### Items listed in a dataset
Start of Block

Below are the code and all the weights of a small trained network. Each question names an input and a class and asks about switching units off, where a switched-off unit gives its printed mean instead of its output.

import numpy as np


def w(rows, s, z=0):
    codes = np.array(rows[::2]) - 128.0
    scale = np.full(codes.shape[1], s)
    scale[-1] = z or s
    return codes * scale


def f(y):
    return np.maximum(y, 0)


def log_softmax(a):
    a = a - a.max(-1, keepdims=True)
    return a - np.log(np.exp(a).sum(-1, keepdims=True))


def net(x, mask):
    res = np.array(x, float).reshape(1, 5) / 4 @ E
    y = f(res @ A[0][:, :-1].T + A[0][:, -1])
    res = res + np.where(mask, y, B[0][:, -1]) @ B[0][:, :-1]
    return log_softmax(res[-1] @ U[:, :-1].T + U[:, -1])


A, B = {}, {}
E = w([
[194,149,40,226,125,242,162,128,172,148],'x0',
[188,201,43,106,142,33,254,130,82,219],'x1',
[14,83,168,117,183,161,202,161,210,206],'x2',
[101,35,93,101,61,154,201,39,107,101],'x3',
[149,90,77,31,55,151,95,230,159,128],'x4',
],0.0091)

End of Block

Every entry above must be returned word for word.

### Exercise solution
Below are the code and all the weights of a small trained network. Each question names an input and a class and asks about switching units off, where a switched-off unit gives its printed mean instead of its output.

import numpy as np


def w(rows, s, z=0):
    codes = np.array(rows[::2]) - 128.0
    scale = np.full(codes.shape[1], s)
    scale[-1] = z or s
    return codes * scale


def f(y):
    return np.maximum(y, 0)


def log_softmax(a):
    a = a - a.max(-1, keepdims=True)
    return a - np.log(np.exp(a).sum(-1, keepdims=True))


def net(x, mask):
    res = np.array(x, float).reshape(1, 5) / 4 @ E
    y = f(res @ A[0][:, :-1].T + A[0][:, -1])
    res = res + np.where(mask, y, B[0][:, -1]) @ B[0][:, :-1]
    return log_softmax(res[-1] @ U[:, :-1].T + U[:, -1])


A, B = {}, {}
E = w([
[194,149,40,226,125,242,162,128,172,148],'x0',
[188,201,43,106,142,33,254,130,82,219],'x1',
[14,83,168,117,183,161,202,161,210,206],'x2',
[101,35,93,101,61,154,201,39,107,101],'x3',
[149,90,77,31,55,151,95,230,159,128],'x4',
],0.0091)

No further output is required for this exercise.